HOW TO COMPLETE THIS TASK:
If a line in the material below holds the string "directions", tally it, then give the tally alone.
═══ MATERIAL FOR THE TASK
A small network was trained on invented records. Each row is its activation on one of them, seen along a few directions.
Here are examples, each followed by its value of one field, KOZO.
The word missing means that the record has no KOZO.
Other fields move the rows too, some of them a lot.
(in the rows, 500 means zero)
Strong random noise was added to every row along 8 fixed directions; ignore it. To show where, here is one row again and again, with new noise each time:
[509 884 582 636 491 542 567 579 532 441 580 363 407 531 507 259 608 420
 377 472 486 493 375 401 488]
[642 532 435 593 408 392 487 407 564 459 535 331 585 738 371 306 267 580
 583 466 668 385 661 499 612]
[635 483 452 441 701 590 323 402 689 314 346 523 593 616 509 501 218 540
 563 443 552 359 566 531 658]
[401 549 571 658 351 501 576 441 617 366 428 651 386 332 525 345 674 506
 554 293 299 602 464 564 196]
[579 707 527 585 567 302 633 694 284 582 621 313 375 498 421 459 545 632
 416 509 590 394 559 550 616]
[513 535 547 467 527 727 497 439 535 586 781 506 475 552 728 403 559 366
 510 533 662 638 410 303 641]
[490 589 477 644 299 536 583 413 588 476 631 411 503 518 493 197 583 423
 517 374 527 544 521 387 401]
[535 215 377 374 578 395 466 427 504 395 385 600 550 439 405 665 429 640
 582 431 452 416 709 682 500]
[429 168 351 225 450 514 560 371 433 509 694 585 566 481 464 674 709 426
 473 616 491 619 636 535 520]
[431 352 403 418 402 642 525 418 510 592 696 464 560 444 572 438 628 407
 527 485 568 600 532 330 464]

[624 222 526 615 329 358 538 386 475 577 566 575 410 520 547 380 433 688
 779 344 618 578 665 535 540] -> tilag
[421 517 582 502 478 672 370 448 651 520 438 547 471 525 642 498 421 604
 687 494 514 626 390 374 342] -> zurim
[538 429 394 467 644 507 471 463 575 336 373 571 612 413 444 556 413 421
 404 388 417 330 586 628 549] -> kipof
[563 570 515 518 687 641 477 511 537 478 573 547 520 464 651 492 424 374
 416 443 571 436 451 476 688] -> vurif
[473 650 584 489 483 529 493 626 400 611 504 415 433 499 502 505 625 425
 410 647 478 561 335 374 527] -> pedu
[519 656 686 724 338 376 441 453 592 503 364 543 496 772 449 456 185 622
 652 565 559 526 441 616 413] -> vurif
[559 475 492 574 751 586 561 459 608 259 452 775 444 214 666 474 564 352
 376 182 348 396 522 683 590] -> kipof
[460 593 565 596 460 384 422 741 342 724 262 317 458 425 400 566 404 694
 573 561 491 431 413 406 378] -> sir
[423 393 580 408 478 360 445 714 252 764 368 438 360 411 450 764 555 801
 645 665 486 581 452 465 386] -> tilag
[416 339 339 363 410 599 429 356 659 393 423 474 626 486 420 466 537 495
 566 458 420 516 582 423 322] -> duni
[554 401 401 311 536 500 465 339 594 320 525 539 599 683 398 564 481 434
 452 611 489 490 602 590 613] -> tilag
[421 365 250 340 449 674 354 487 533 655 465 213 823 528 382 515 353 394
 478 600 619 378 548 215 477] -> sir
[503 308 448 481 328 349 710 396 369 560 815 558 479 556 471 490 657 482
 505 525 585 607 674 619 537] -> duni
[572 596 569 573 620 465 436 489 597 374 360 582 485 585 511 536 296 587
 533 462 492 420 504 639 538] -> zurim
[476 581 519 538 448 450 388 569 517 578 356 331 504 598 426 498 306 760
 679 533 567 461 502 420 358] -> sike
[483 524 487 480 338 492 542 444 510 466 523 464 505 551 410 396 686 346
 405 571 415 583 445 445 475] -> missing
[448 421 411 616 382 499 455 460 613 485 333 459 605 413 427 402 363 590
 623 314 460 408 589 479 267] -> duni
[373 702 702 648 436 594 473 651 423 773 552 462 436 503 670 519 434 536
 573 598 602 629 268 343 372] -> tanoz
[610 353 441 570 579 546 560 474 434 625 733 490 552 436 662 420 393 451
 534 350 727 433 621 454 730] -> tanoz
[548 541 462 471 587 365 541 575 391 480 485 447 540 544 372 611 452 503
 373 582 504 373 566 635 607] -> pedu
[624 602 516 554 537 592 441 424 654 369 470 488 506 589 546 302 436 404
 491 428 519 457 463 423 626] -> puvul
[478 277 492 629 431 450 654 440 446 550 645 693 453 278 626 473 583 492
 565 263 501 548 614 622 451] -> vurif
[611 677 460 520 540 399 407 610 467 495 310 244 565 637 298 444 345 534
 418 585 529 309 492 444 620] -> missing
[373 477 346 516 463 495 525 680 343 746 493 249 639 303 411 538 494 519
 438 469 545 359 537 343 378] -> kipof
[510 695 676 606 516 478 484 459 611 365 431 644 402 633 544 472 407 541
 539 511 454 557 410 632 464] -> sike
[499 335 660 755 310 519 451 481 513 712 421 626 382 387 703 393 392 656
 817 305 568 652 440 413 351] -> missing
[463 371 476 405 435 547 478 393 553 503 587 543 514 573 536 539 510 553
 609 546 544 605 542 475 448] -> puvul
══════
EXERCISE RESPONSE:
2